[[ Input records open ]]
Each row is a point on a landscape with many peaks, with its height.
From any point a climber takes the steepest step (rise divided by distance) to one of its 2 nearest points. It stops when none of these is higher. Distance is the straight distance between rows; heights are no part of it.
sulid: [ 10 -30  -7  -6 -27 -17   2 -21 -19 -16  24  23  -4 -23  -2  27  18 -15
   0 -24  -9]  (h 432)
bofiv: [ 24 -22 -19   1  29  -2 -15 -13 -13 -10  -3  -2   5  10   2 -38   4  14
  24  -8  -6]  (h 282)
tozu: [ 22  25  -8  -9 -24  14   6  -6  -4  14  23  30  12 -29  -2  24   4 -28
  12  -5  -1]  (h 222)
poput: [  7  -9  -8   6   0  10  -8 -18 -14 -21  13  18  22 -12  -6  -4   2 -21
  36 -25  -5]  (h 172)
Bosa: [ -2  -2   0  11 -19 -12 -11  -5  -3 -15 -30  33   0   3 -14  25  23   5
  18  15   4]  (h 469)
Ker: [ 10 -19   3   6  17 -14 -14 -13 -12 -18   4  15 -16  12  17   1  22  20
 -12   7  -7]  (h 285)
Pogud: [ -4  -4  14   4  -6   8   3  14  25  21  23 -32   8   3 -18  12 -51  -6
  -5   5   7]  (h 126)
[[ Input records closed ]]
Your task:
Give the material again in full, exactly as it appears above.

Answer space:
Each row is a point on a landscape with many peaks, with its height.
From any point a climber takes the steepest step (rise divided by distance) to one of its 2 nearest points. It stops when none of these is higher. Distance is the straight distance between rows; heights are no part of it.
sulid: [ 10 -30  -7  -6 -27 -17   2 -21 -19 -16  24  23  -4 -23  -2  27  18 -15
   0 -24  -9]  (h 432)
bofiv: [ 24 -22 -19   1  29  -2 -15 -13 -13 -10  -3  -2   5  10   2 -38   4  14
  24  -8  -6]  (h 282)
tozu: [ 22  25  -8  -9 -24  14   6  -6  -4  14  23  30  12 -29  -2  24   4 -28
  12  -5  -1]  (h 222)
poput: [  7  -9  -8   6   0  10  -8 -18 -14 -21  13  18  22 -12  -6  -4   2 -21
  36 -25  -5]  (h 172)
Bosa: [ -2  -2   0  11 -19 -12 -11  -5  -3 -15 -30  33   0   3 -14  25  23   5
  18  15   4]  (h 469)
Ker: [ 10 -19   3   6  17 -14 -14 -13 -12 -18   4  15 -16  12  17   1  22  20
 -12   7  -7]  (h 285)
Pogud: [ -4  -4  14   4  -6   8   3  14  25  21  23 -32   8   3 -18  12 -51  -6
  -5   5   7]  (h 126)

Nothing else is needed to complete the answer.